======== INFORMATION SUPPLIED ========

Each row is a point. The ring and each string are closed loops that go straight from each point to the next, and from the last back to the first. Before rounding, they use only three directions, however many columns there are. How many times does the string pass through the ring? Passing back the other way cancels.

Ring (7 x 3)
[[ 50  34  11]
 [ 18  46 -20]
 [ -7  31 -26]
 [-28  -1  -6]
 [-27 -14  33]
 [  9  -7  58]
 [ 44  10  42]]
String (18 x 3)
[[-25 -29  65]
 [-33  -2  53]
 [-19  14  32]
 [  7  -3  12]
 [ -4 -14   7]
 [-10  15  17]
 [-43  11   9]
 [-20  17  13]
 [  1   5   7]
 [-20 -16  -9]
 [-41 -21   0]
 [-42 -29  12]
 [-26 -33  21]
 [-51 -29  53]
 [-34   1  54]
 [ -8  14  30]
 [  4  -9  29]
 [  3 -28  40]]
Times through: 2

Ring (7 x 6)
[[ 42  13  21   9   9  11]
 [ 19  36  50 -17   8  21]
 [ -7  40  49 -15   8  19]
 [-51  19  19  16  10   8]
 [-56 -16 -19  48  10  -2]
 [-24 -26 -31  59  11  -7]
 [ 23 -11 -14  44  11  -2]]
String (25 x 6)
[[ 14  16  50 -24   6  29]
 [  5   6  31  -6   7  21]
 [ 17  23  23  10  10   9]
 [ 44  43  25  16  12   1]
 [ 70  33  33   2  10  10]
 [ 63   9  30  -3   7  18]
 [ 17 -12  20   2   6  21]
 [ -3  -8  14  10   7  15]
 [ 11  18  10  25  11   2]
 [ 63  34  15  25  13  -3]
 [ 71  27  23  12  11   6]
 [ 58  34  24  14  11   4]
 [ 19  26  16  21  11   2]
 [ -3  -2  21   5   7  17]
 [ -5  -5  26  -3   6  22]
 [  6  21  19  15  10   7]
 [ 25  45  39   0  10  10]
 [ 37  67  59 -17  11  14]
 [ 21  54  69 -34   8  26]
 [ -2  25  60 -34   5  33]
 [-14   4  34 -10   6  24]
 [ -5  16  22   9   9  11]
 [ 18  53  47  -7  10  12]
 [ 36  72  66 -23  10  17]
 [ 26  41  71 -41   6  33]]
Times through: 3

========

For each line above that contains the word "through", give the line as it is written.

[TASK ANSWER]
Each row is a point. The ring and each string are closed loops that go straight from each point to the next, and from the last back to the first. Before rounding, they use only three directions, however many columns there are. How many times does the string pass through the ring? Passing back the other way cancels.
Times through: 2
Times through: 3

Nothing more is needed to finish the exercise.